* **Directions for this task**: In the records below, find the line holding "[130 121 134 133 130 128]]" and the line holding "[107 144 120". Set down both, with every line between them, exactly.

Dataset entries

▼

Rows are points. The points of each table are mixes of a few directions, plus a little noise. How many directions does each table use, and how many do they share? Where both have some left over, give the other angles between the two spaces (their principal angles), to ten degrees, smallest first.
In the rows, 128 means zero.

First (7 x 3):
[[123 139 122]
 [113 124 155]
 [ 95 195  98]
 [147  89 147]
 [ 90 193 107]
 [156  96 125]
 [172  60 144]]
Second (7 x 3):
[[103 112  56]
 [105 114  64]
 [136 133 152]
 [147 140 180]
 [120 123 106]
 [125 126 120]
 [159 147 217]]
Directions: first 2, second 1, shared 0; angles 50

First:
[[177 150 111  77]
 [179 149 141 149]
 [ 76  81 129 132]
 [139 158 107  83]
 [108  93 161 203]
 [ 88 137 118 124]]
Second, 6 rows:
[[123 123 148 120]
 [112 114 194 103]
 [146 144  57 155]
 [149 147  41 162]
 [127 127 130 127]
 [111 112 199 101]]
Directions: first 3, second 1, shared 0; angles 70

First:
[[119 161  99 104 120 127]
 [143  69 180 172 143 130]
 [ 99 237  31  47 101 124]
 [129 123 133 132 129 128]
 [140  84 167 161 139 130]
 [143  70 179 171 142 130]
 [120 159 100 105 120 127]
 [130 121 134 133 130 128]]
Second (9 x 6):
[[ 65 129 143 154 234 112]
 [120 136 131 123 125 149]
 [ 60 163 149 121 170 206]
 [141 131 126 119  99 142]
 [141 134 126 117  93 148]
 [159 132 121 110  66 148]
 [171  84 111 156 151  15]
 [159 109 118 135 115  83]
 [138 134 127 117  98 148]]
Directions: first 1, second 2, shared 0; angles 70

First:
[[148  82 118 133  75 155 118 150  81]
 [ 65 143 164 154 149  75 123 142 132]
 [112 143  91  49 109  67 126  71 164]
 [ 98 201 141 117 211  85 144  91 204]
 [177 108 115 139 115 187 131 141 108]
 [137 113 131 143 117 147 126 144 110]
 [158 106 134 162 120 179 128 158  99]]
Second, 10 rows:
[[127 106 188 135 117 157 180 124 205]
 [138  75 122 134 140 157 146 105 176]
 [123 171 101 120 126  96  91 144  60]
 [130 109 142 132 128 143 146 121 160]
 [129 158  66 119 138  93  71 135  41]
 [116 199 129 120 114  88  99 158  57]
 [116 206 117 118 115  80  87 160  38]
 [133  90 142 134 132 154 154 114 179]
 [130 101 160 134 125 152 162 120 184]
 [140  65 114 134 144 160 144 101 178]]
Directions: first 3, second 2, shared 0; angles 60, 70

First, 8 rows:
[[140 144 132 170  67 128 124 111 130 122 162]
 [139 154 146 171  74 132 107 134 146 119 146]
 [143 145 129 177  55 127 128 101 126 122 172]
 [123 126 131 113 152 129 123 142 133 129 111]
 [132 152 152 152 105 134 100 154 154 120 122]
 [104  72  91  34 249 120 172 119  90 147  86]
 [108  98 117  59 225 127 140 149 119 139  78]
 [134 133 126 148  98 127 130 114 125 126 148]]
Second (9 x 11):
[[123 134 115 160 118  83  94 146 158 117 120]
 [109 131  97 111 132 216 147  93 146 142 185]
 [148 107 134 130 118  66 152 112  78 125 111]
 [127  97 115 108 175  49 132 140 104 126  79]
 [136 164 179 141 107 166  97 169 157 122 113]
 [130 143 165 137 148  82  79 195 157 115  63]
 [140 119 136 104 118 166 174  92  83 139 149]
 [110 104  64 113 137 159 166  66 118 142 189]
 [129 152 145 146 100 166 113 137 152 126 144]]
Directions: first 2, second 4, shared 2

First:
[[ 57 129 164 200 188  75  61 153  99 142 154  83]
 [145  95 140  99 128 117 154 144 107 110 150 150]
 [ 88  94  73  61 175 224 183 145 129 106 135 127]
 [189 112 120  81  51 193 187 143 148  96 138 123]
 [151 179 147 162  77  63 122 106 122 125  89 129]
 [104 133 120 143 172 118  92 110 136 158 122 139]
 [107 144 120 151 184  91  74  89 139 177 109 161]
 [149 127 127 133 121 144 106 115 154 151 133 134]
 [161 140 142 121  55 126 173 146 117  86 122 107]]
Second (10 x 12):
[[132 120 129 186 132 127 190 107 101 178 152 146]
 [165 135 100  98 119 123 111 146 154 100  84 109]
 [161 137  81  77 115 115 163 109  80 149  74  84]
 [ 99 142 176 136 191 111  96 143 121  52 118 114]
 [103 106 103  17 103 166  98  80 169 130 162  90]
 [105 120 108 171 141 147 196 133 117 152 142 160]
 [127 150 150 174 119 107  86 194 113 111 101 171]
 [118 111 188 110  99 124  67  67 136 172 207 114]
 [170 121 133 166 133 115 166  92 127 159 140 113]
 [101 139 111 143 131 144 106 208 161  77  99 179]]
Directions: first 5, second 6, shared 1; angles 30, 50, 80, 90

First (11 x 14):
[[112 101 113 142 138  99 149 138 187 114 140 148 175 155]
 [156 131 171 131  99  97  83 109  83 126  39 102 138 190]
 [128 110 135 140 123  94 124 127 152 117  99 131 166 173]
 [146 159 146 112 116 161 104 117  59 144 114 105  74  97]
 [148 164 147 108 116 169 102 116  50 146 116 103  64  88]
 [103 108  96 136 150 124 165 144 191 120 181 154 156 115]
 [127 137 122 122 132 147 132 129 118 134 147 127 109 102]
 [ 86  85  76 148 163 105 190 156 249 109 205 175 193 128]
 [131 143 128 119 128 151 126 126 104 136 140 122  99 100]
 [138 125 144 132 117 110 112 121 118 125  91 120 140 160]
 [134 145 131 118 126 152 122 125  97 137 135 120  96 100]]
Second, 11 rows:
[[161  97 132 146 127 117 115  94 142  87  96 100  81  96]
 [134 117 175 116  93 128  92 147 133 120 163 104 121 133]
 [146 115 101 147 150 121 142  93 134 107  85 125 102 104]
 [105 144 173 100  92 138 102 178 121 155 193 128 162 162]
 [108 159  19 152 210 128 212  90 114 155  53 189 153 121]
 [133 118 172 117  95 129  95 147 132 121 162 106 123 134]
 [102 150 145 108 114 137 124 165 118 159 171 142 165 158]
 [155 107  87 157 161 117 149  76 137  95  62 123  88  91]
 [105 155  85 128 159 134 166 130 116 157 115 164 160 141]
 [114 136 174 105  92 135 100 169 125 145 184 121 150 153]
 [145 111 145 132 116 124 110 119 136 108 125 108 105 116]]
Directions: first 2, second 2, shared 0; angles 70, 90

First, 11 rows:
[[124 142  92 148 110 136 141 102 122 137 126 134 134 135 135 113 145 104]
 [130 122 141 121 134 125 123 137 130 125 128 126 126 125 125 134 122 136]
 [133 112 167 107 147 119 114 156 133 118 129 121 121 120 120 144 110 154]
 [135 108 179  99 154 116 110 165 136 115 130 120 120 118 117 149 104 162]
 [125 138 104 141 116 133 136 111 124 134 126 132 132 133 133 118 139 113]
 [131 118 153 114 141 122 118 146 132 121 129 124 124 123 123 138 116 145]
 [125 133 113 136 121 131 133 117 126 132 128 131 130 131 131 122 134 119]
 [112 177   7 195  67 155 172  40 108 159 123 148 147 153 153  79 185  47]
 [134 110 173 103 151 118 112 160 135 116 130 120 120 119 119 146 107 158]
 [134 111 171 104 149 119 113 159 135 117 130 122 121 119 119 146 108 157]
 [126 136 110 139 118 132 135 115 125 133 127 131 131 132 132 120 137 115]]
Second (9 x 18):
[[142 175  80 123  84 130 133  92 133 140 130 152 125 153 155 104 166 106]
 [111 138  72 174 109 145 154  87 114 142 124 130 142 133 131 107 147  86]
 [108 102 126 160 147 137 140 127 115 129 124 113 139 114 111 132 114 117]
 [156 158 142  80 108 113 107 137 146 124 134 147 111 145 148 128 141 150]
 [116 103 143 140 149 131 131 139 122 124 125 115 133 115 113 137 111 131]
 [137 130 147 108 131 121 117 141 135 123 130 130 121 129 130 135 124 144]
 [122 103 156 128 152 126 124 149 126 121 128 116 129 115 114 142 108 142]
 [150 115 202  68 153 106  94 182 147 109 134 125 109 122 123 156 102 184]
 [109 128  84 172 119 144 151  97 113 139 123 125 142 127 126 113 140  92]]
Directions: first 1, second 2, shared 1

First:
[[200  95 114  61 158  94 174 191  74 163  62 139  84  28 159 146 145 209
  121  98]
 [ 70 174 181 126 130 170 161 127 111  64 207 151 138 170 111 134 125  80
  144 133]
 [176 117 152 100 145 118 158 142 121 114  94 149 121  99 129 121 141 131
  116 135]
 [206  97 175 175 175 121  76 139 176 150  54 144  83 107 159 109 145 145
  109 129]
 [122 126  86 114  96 120 142 110 121 136 128 103 153 128 114 128 126 131
  127 134]
 [113 135  56 100  72 133 170 112  91 144 140  69 152 109 118 140 133 160
  134 118]
 [ 40 150 137 191 134 145  53 111 163 133 193 136 130 201 128 133 100  90
  146 124]
 [147 128  91 131  91 143 148 112 118 142 115  74 132 108 131 129 144 158
  125 121]
 [ 77 129 159 155 152 107  69 108 178 107 158 187 157 202 103 111  95  49
  128 160]]
Second:
[[212 102 127 103 111 151 222 114 112 113 121  68 119 150 199 122 175 109
  112 135]
 [ 92 163  98 168  80 133  65  89 157 129 100 120 170  87  25 111 111 159
  129 143]
 [154  85  85 123 113 116 157 101 139 154 145  77 135 204 204 127 139  84
  119 137]
 [106 114 173 100 200 108 129 191 104 132 162 192  83 143 183 152 113 115
  140 105]
 [ 91 122  71 160  93 110  72  87 163 158 129 104 165 161 101 119 106 116
  128 142]
 [ 95 105 129 118 169 100 105 154 127 151 161 161 110 172 173 143 106 102
  137 117]
 [ 80 135 150 126 169 109  85 163 123 135 146 185 111 123 119 141 100 132
  141 114]
 [198 146 162 111 109 169 203 126 104  86  97 101 119  74 119 119 170 153
  117 131]
 [127 180 157 142 107 156 115 126 123  94  90 144 140  36  28 117 132 182
  130 130]]
Directions: first 5, second 3, shared 2; angles 90

First (11 x 32):
[[ 84 124 112 139 138 153 152 144 143 138  74 142 111 126 108 153 149 137
  182 125 111 159 136 119 101 103 151  91  98 114 112 128]
 [136 118 110 114 131 132 168  90 136 136 143 110 133 107 129 110 123 130
  152 101 132 128 118 105 157 125 104 112 124 144 123 147]
 [127 126 129 114 123 116 135 103 118 124 142 119 137 123 131 117 110 121
  111 112 138 130 142 113 140 142 115 134 141 129 142 133]
 [153 136 183 162 113  82  46 168  92 104 134 136 142 169 145 135  96 121
    7 158 151  90 144 160 125 173 143 179 157 107 155 101]
 [125 151 135 120 134 134 141 101 141 145 140 136 134 105 121 114 132 119
  138 117 115 121 142 117 142 137 109 114 126 121 120 135]
 [ 98 146 143 147 141 137 149 129 149 143  92 153 117 107 107 133 136 124
  155 119 115 126 145 118 125 127 133  88  98 104 103 135]
 [ 94  98  93  66 106 122 132 139  99  73 142 126 102 145 135 138 109 112
  163 142 159 194 134 129  65  94 159 170 160 140 163 124]
 [128 125 152 142 124 107 119 162 127  97 120 149 105 129 126 130 112 118
  123 147 153 114 116 149 110 123 148 136 119 119 115 131]
 [162 115 143 138 122 103 125 143 125 101 149 127 118 127 138 114 109 125
  110 139 159  97  95 146 140 128 127 144 128 141 118 138]
 [138 120  97 139 137 159 124 109 129 176 116  93 160 145 133 140 158 158
  121 111  90 137 129 111 155 133 112 114 129 143 140 116]
 [162 149 111 128 139 163 116 119 150 171 153 117 147 125 133 122 174 144
  146 138  85 113 108 140 148 123 106 125 130 146 117 119]]
Second (10 x 32):
[[119 119 129 131 127 120 137 122 122 124 117 123 129 129 127 130 116 129
  120 116 137 132 135 117 133 133 128 123 125 125 132 132]
 [134 135 128 126 129 133 122 132 132 131 136 131 127 127 129 127 137 128
  133 136 122 125 123 136 125 125 128 132 130 130 125 125]
 [150 152 126 120 132 148 105 144 144 138 156 140 125 126 131 124 159 126
  148 158 105 118 110 156 116 116 127 142 135 135 116 118]
 [132 133 128 126 129 132 124 131 131 130 134 130 127 128 129 127 134 128
  132 134 124 126 125 133 126 126 128 131 129 129 126 126]
 [113 113 129 133 126 115 143 118 118 121 109 120 130 129 126 131 107 129
  115 108 143 134 140 109 136 136 129 119 124 123 136 134]
 [129 130 128 127 128 129 126 129 129 129 130 129 128 128 128 128 130 128
  129 130 127 127 127 130 127 127 128 129 129 128 127 127]
 [136 136 127 125 129 135 120 133 133 131 138 132 127 127 129 127 139 128
  135 138 120 125 122 138 124 124 128 133 130 131 124 125]
 [ 49  44 134 157 115  58 210  72  71  93  27  87 139 136 116 144  16 134
   57  21 208 163 190  27 171 172 132  77 104 101 169 163]
 [156 158 126 117 133 153  99 148 148 141 164 143 124 125 132 122 168 126
  153 166  99 115 106 164 113 112 126 146 137 138 113 116]
 [161 162 126 116 134 156  95 151 151 142 169 145 124 125 133 122 174 126
  157 172  96 114 102 169 111 110 126 149 138 139 111 114]]
Directions: first 6, second 1, shared 1

First (10 x 32):
[[128 137 128 153 159 188 142 122  28  73 159  83 183  60  72 120 117 141
  207 123  81 202 157 133 180 122 169  79 137 123 153 228]
 [133 102 130 115 154 104 152 151 206 146  88 130  99 141 143 156 119 116
  146 134  87 143 117 114  79 122  88 169 164 137  92  98]
 [127 166 119  57 119 154  77 128 159 174 108 121 160 157 153 145 124 103
  135 158 160  77 123 135 127 182 112 141 145 126 129 108]
 [143 132 125  28  96 213  39 132 164  90 179 141 212 154 134 175 104 160
  133 180 148  75 121 167  59 148  82  91  60 112 159 171]
 [142 100 151 182 134  57 184 111  83 105 121 122  71 148 130  72 161  61
  123 115 123 147 163  93 142  73 169 163 108 148 117 103]
 [144 102 144 139 128 124 139 117  70  65 163 120 138 137 114  89 133 105
  144 135 118 139 162 122 126  85 152 118  73 139 149 170]
 [113 160 112 141 149 178 134 134 124 158 106 104 151  62  97 181 121 156
  172 114  97 183 114 136 160 168 133 106 206 104 114 143]
 [124 122 130 162  92  99 136 121 179 156 120 163  78 131 140 165 151 143
   61 105 157 119 102 128  99 119 119 140 129 106 105  51]
 [119 149 127 183  90 124 128 104  82 133 151 143 111 104 115 122 154 146
   76  98 172 128 123 136 166 124 168 102 113 107 139 102]
 [104 110 116 118 157  43 147 159 184 178  82 157  78 189 182  55  93 144
   82 121 138  67  95 118 141 136  88 170 149 178 123 106]]
Second (9 x 32):
[[108 117  89  27 139 162 113 127 134 123 145  57 224 133 148 131  82 107
  162 163 114 124 125 129 123 104 119  80 131  95  99 181]
 [133 167 126 118 101 138  81 109  80 154 110 133 103 111 165 127 118 134
  175 131 127 119 136 149 130 172 151 103 157  95 135 119]
 [114 147 151 186  91 108 120 128 122 158  98 158  83 145 100 106 124 135
  117 125 163 101 114 149 134 141 156 150 144 144 159  67]
 [152 137 137 135 148 142 153 121 171 123 166 147 158 140  98 170 226  88
   18 113 189 117 141  85 166 142 108 181  77 161 122 106]
 [ 92  86 165 217  84  41 144 159 141 141  56 167  19 182 105  42  33 165
  174 137 104 100  91 173  64  74 151 154 159 162 166  57]
 [184 159 136  98 123 119  89  97 112 138 135 168  74 129 209 156 200  97
  114 117 140 112 166 105 115 187 113 152 104 112 114 109]
 [120 134 100  71 145 171 124 123 126 121 154  82 207 109 126 151 127 116
  130 139 129 139 131 120 151 127 123  96 126 107 110 173]
 [ 98 131 129 197 132 149 152 143  98 123 121 120 135  81  62 122  94 184
  155 110 107 171 107 152 160 120 154 100 166 132 153 150]
 [151  73 118 102 188 122 177 145 168  71 165 118 151 122 139 147 146 127
  108 119  80 170 141  90 106  84  77 137  89 143  93 190]]
Directions: first 6, second 5, shared 2; angles 40, 70, 80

▲

* **Result for this task**:
 [130 121 134 133 130 128]]
Second (9 x 6):
[[ 65 129 143 154 234 112]
 [120 136 131 123 125 149]
 [ 60 163 149 121 170 206]
 [141 131 126 119  99 142]
 [141 134 126 117  93 148]
 [159 132 121 110  66 148]
 [171  84 111 156 151  15]
 [159 109 118 135 115  83]
 [138 134 127 117  98 148]]
Directions: first 1, second 2, shared 0; angles 70

First:
[[148  82 118 133  75 155 118 150  81]
 [ 65 143 164 154 149  75 123 142 132]
 [112 143  91  49 109  67 126  71 164]
 [ 98 201 141 117 211  85 144  91 204]
 [177 108 115 139 115 187 131 141 108]
 [137 113 131 143 117 147 126 144 110]
 [158 106 134 162 120 179 128 158  99]]
Second, 10 rows:
[[127 106 188 135 117 157 180 124 205]
 [138  75 122 134 140 157 146 105 176]
 [123 171 101 120 126  96  91 144  60]
 [130 109 142 132 128 143 146 121 160]
 [129 158  66 119 138  93  71 135  41]
 [116 199 129 120 114  88  99 158  57]
 [116 206 117 118 115  80  87 160  38]
 [133  90 142 134 132 154 154 114 179]
 [130 101 160 134 125 152 162 120 184]
 [140  65 114 134 144 160 144 101 178]]
Directions: first 3, second 2, shared 0; angles 60, 70

First, 8 rows:
[[140 144 132 170  67 128 124 111 130 122 162]
 [139 154 146 171  74 132 107 134 146 119 146]
 [143 145 129 177  55 127 128 101 126 122 172]
 [123 126 131 113 152 129 123 142 133 129 111]
 [132 152 152 152 105 134 100 154 154 120 122]
 [104  72  91  34 249 120 172 119  90 147  86]
 [108  98 117  59 225 127 140 149 119 139  78]
 [134 133 126 148  98 127 130 114 125 126 148]]
Second (9 x 11):
[[123 134 115 160 118  83  94 146 158 117 120]
 [109 131  97 111 132 216 147  93 146 142 185]
 [148 107 134 130 118  66 152 112  78 125 111]
 [127  97 115 108 175  49 132 140 104 126  79]
 [136 164 179 141 107 166  97 169 157 122 113]
 [130 143 165 137 148  82  79 195 157 115  63]
 [140 119 136 104 118 166 174  92  83 139 149]
 [110 104  64 113 137 159 166  66 118 142 189]
 [129 152 145 146 100 166 113 137 152 126 144]]
Directions: first 2, second 4, shared 2

First:
[[ 57 129 164 200 188  75  61 153  99 142 154  83]
 [145  95 140  99 128 117 154 144 107 110 150 150]
 [ 88  94  73  61 175 224 183 145 129 106 135 127]
 [189 112 120  81  51 193 187 143 148  96 138 123]
 [151 179 147 162  77  63 122 106 122 125  89 129]
 [104 133 120 143 172 118  92 110 136 158 122 139]
 [107 144 120 151 184  91  74  89 139 177 109 161]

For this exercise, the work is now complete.